- REQUIREMENT -
Across the entries below, count the lines that contain the word "where" and reply with that number only.

Start of THE RECORDS

Below is a small trained network, with its code and all its weights. Each question gives an input and a class and asks what happens when units are switched off, that is, made to give their printed mean instead of their output.

import numpy as np


def w(rows, s, z=0):
    codes = np.array(rows[::2]) - 128.0
    scale = np.full(codes.shape[1], s)
    scale[-1] = z or s
    return codes * scale


def norm(h):
    return h / np.sqrt((h * h).mean(-1, keepdims=True) + 1e-5)


def f(y):
    return np.maximum(y, 0)


def log_softmax(a):
    a = a - a.max(-1, keepdims=True)
    return a - np.log(np.exp(a).sum(-1, keepdims=True))


def net(x, mask):
    res = np.array(x, float).reshape(1, 6) / 4 @ E
    u = 0
    for l in range(2):
        y = f(norm(res) @ A[l][:, :-1].T + A[l][:, -1])
        res = res + np.where(mask[u : u + 11], y, B[l][:, -1]) @ B[l][:, :-1]
        u += 11
    return log_softmax(norm(res)[-1] @ U[:, :-1].T + U[:, -1])


A, B = {}, {}
E = w([
[103,121,204,101,242,236,8,59,141,251,132,127],'x0',
[75,46,103,97,180,151,228,179,103,152,66,176],'x1',
[100,75,161,105,67,86,71,2,167,81,162,152],'x2',
[108,121,55,49,146,121,158,95,81,118,162,172],'x3',
[229,189,63,190,214,196,118,122,194,159,121,39],'x4',
[203,123,90,81,86,143,223,100,247,132,125,152],'x5',
],0.0075)
A[0] = w([
[65,78,177,129,205,175,128,155,111,192,118,161,25],'0.n1',
[90,116,46,76,129,126,251,148,38,90,132,152,27],'0.n2',
[21,95,189,119,23,83,91,106,63,102,134,158,2],'0.n3',
[201,181,116,188,162,139,163,180,166,138,120,107,13],'0.n4',
[165,151,138,95,121,141,29,70,159,161,168,131,46],'0.n5',
[152,87,120,120,24,125,244,117,200,124,123,153,10],'0.n6',
[134,106,141,93,101,133,186,123,165,149,138,166,88],'0.n7',
[99,113,179,134,215,164,85,132,110,190,128,129,19],'0.n8',
[190,151,132,163,169,138,144,167,193,162,115,97,13],'0.n9',
[104,69,96,112,105,121,179,74,177,57,116,157,97],'0.n10',
[142,137,153,132,122,132,52,88,139,137,144,112,88],'0.n11',
],0.011,0.0036)
B[0] = w([
[69,78,156,84,195,110,141,114,57,155,59,97,212],'0.n1',
[166,165,13,191,126,83,125,139,62,185,179,225,245],'0.n2',
[204,20,192,121,61,204,74,224,92,32,115,123,249],'0.n3',
[202,49,90,119,78,226,139,162,183,139,73,142,197],'0.n4',
[128,206,49,183,166,97,68,91,100,41,94,170,205],'0.n5',
[72,111,141,40,174,77,250,45,222,63,130,107,226],'0.n6',
[76,231,84,91,56,91,134,185,157,70,58,47,176],'0.n7',
[52,121,103,63,166,87,145,115,130,175,35,93,216],'0.n8',
[179,84,122,150,106,184,113,184,115,71,112,47,193],'0.n9',
[103,87,159,157,154,38,173,55,180,109,162,13,208],'0.n10',
[150,191,42,142,84,137,142,83,82,142,141,192,186],'0.n11',
],0.011)
A[1] = w([
[105,104,114,140,149,141,160,151,153,135,136,150,130],'1.n1',
[111,65,161,185,141,89,76,86,86,139,195,88,95],'1.n2',
[119,210,135,133,95,134,54,87,145,131,140,159,30],'1.n3',
[137,70,86,176,190,129,129,98,112,67,131,107,129],'1.n4',
[132,89,245,143,83,137,113,150,114,87,158,160,3],'1.n5',
[133,199,142,168,152,151,62,59,133,155,183,155,48],'1.n6',
[136,186,116,168,146,110,180,150,121,215,248,207,110],'1.n7',
[43,165,210,90,201,138,96,135,107,237,104,118,89],'1.n8',
[195,124,175,116,137,226,122,175,198,142,152,99,107],'1.n9',
[95,171,196,127,151,103,213,124,202,154,186,115,75],'1.n10',
[127,131,191,84,60,136,92,190,110,124,183,132,59],'1.n11',
],0.016,0.0034)
B[1] = w([
[137,122,174,162,104,47,7,101,127,91,132,93,155],'1.n1',
[97,145,147,161,70,197,147,117,125,176,142,105,162],'1.n2',
[150,151,165,143,223,123,151,136,128,113,201,147,162],'1.n3',
[121,161,158,115,127,153,127,136,132,193,149,154,250],'1.n4',
[75,103,143,122,123,169,108,136,58,64,182,173,196],'1.n5',
[159,185,114,125,170,130,108,82,159,94,167,152,158],'1.n6',
[172,97,66,154,101,101,109,139,92,181,136,158,167],'1.n7',
[122,130,188,72,148,79,114,154,161,203,13,162,215],'1.n8',
[121,132,140,206,125,150,135,170,114,109,123,62,189],'1.n9',
[135,114,121,52,140,103,128,96,198,101,146,118,176],'1.n10',
[101,103,181,138,132,153,123,124,101,81,136,158,178],'1.n11',
],0.021,0.012)
U = w([
[69,114,182,62,178,117,92,150,86,220,10,145,153],'0',
[76,75,190,119,83,174,107,143,39,50,196,174,179],'1',
[103,98,114,45,105,42,202,68,231,72,164,78,124],'2',
[159,250,126,149,225,167,82,66,139,115,191,161,107],'3',
[184,138,108,217,128,217,131,202,151,142,91,25,149],'4',
[83,142,149,150,72,163,131,95,88,224,193,125,2],'5',
[178,103,13,155,99,51,127,167,60,187,158,191,120],'6',
],0.012,0.0048)

Each question gives the input, the list of numbers given to net, and the class t.
The units are the neurons (one row each of A and B). Each row of codes is followed by its name. A weight is (code - 128) times the scale printed after its matrix; where a second scale follows, it is the last column's (A, B and U).
mask holds one flag per neuron, layer by layer. A switched-off neuron (its flag False) gives its mean, the last column of its row in B, instead of its output. The means were averaged over made-up inputs and are rounded, as every weight is.
A unit's drop is (log p(t) with every unit on - log p(t) with that unit switched off) / (log p(t) with every unit on - log p(t) with every unit switched off).
The circuit of an input: a set's keep is (log p(t) with only the set's units on - log p(t) with every unit switched off) / (log p(t) with every unit on - log p(t) with every unit switched off). Starting from the 12 units with the biggest drops (on a tie, the unit counted first), units are removed one at a time, each time the one whose removal leaves the highest keep (on an exact tie, the one counted first), for as long as the keep stays at least 0.8.
units of the circuit, in order: the units of the circuit, biggest drop first
top k neurons: the k neurons with the biggest drops, biggest first
k most important neurons of layer l: the k neurons of layer l with the biggest drops, biggest first
drop when u is switched off: that unit's drop, to one decimal
input [-3,-1,7,-8,2,0], class 2: top 3 neurons	0.n6, 0.n2, 0.n9
input [2,3,-8,-3,3,-1], class 4: top 3 neurons	0.n4, 0.n9, 1.n9
input [-7,2,5,1,6,-5], class 6: top 3 neurons	0.n2, 0.n3, 1.n7
input [-8,7,3,0,-4,-2], class 2: 4 most important neurons of layer 0	0.n6, 0.n10, 0.n7, 0.n11
input [-7,7,-7,-8,-2,1], class 6: units of the circuit, in order	0.n2
input [-2,-2,-7,6,5,-1], class 4: top 3 neurons	0.n4, 0.n9, 1.n9
input [-6,0,-8,3,-6,3], class 6: top 2 neurons	0.n2, 1.n7
input [6,-6,-2,-2,4,4], class 3: top 2 neurons	0.n5, 0.n3
input [6,-3,-1,-3,4,7], class 4: top 3 neurons	0.n9, 0.n4, 0.n2
input [-7,8,1,2,-7,0], class 2: top 3 neurons	0.n6, 0.n10, 0.n7
input [1,4,-5,-7,-8,-5], class 1: top 2 neurons	0.n3, 1.n5
input [5,0,2,-6,-8,-6], class 1: top 2 neurons	0.n3, 1.n5
input [6,3,5,-2,3,7], class 3: top 2 neurons	0.n5, 1.n8
input [-3,5,-2,4,0,-8], class 6: units of the circuit, in order	0.n2
input [1,0,-3,7,-4,-6], class 1: top 2 neurons	0.n3, 1.n8
input [5,-3,3,-3,2,-5], class 3: top 2 neurons	0.n5, 0.n11
input [-5,-5,-5,-5,-3,3], class 2: 2 most important neurons of layer 0	0.n6, 0.n3
input [1,-8,-4,-5,-4,8], class 4: 3 most important neurons of layer 0	0.n4, 0.n9, 0.n10
input [-1,2,1,8,-2,-1], class 6: drop when 0.n2 is switched off	2.2
input [0,-4,-2,3,-2,-6], class 1: drop when 1.n10 is switched off	0.0
input [-1,4,5,5,3,1], class 2: units of the circuit, in order	0.n10
input [0,2,-3,1,1,5], class 2: drop when 0.n3 is switched off	0.4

End of THE RECORDS

- SOLUTION FOR THIS EXERCISE -
2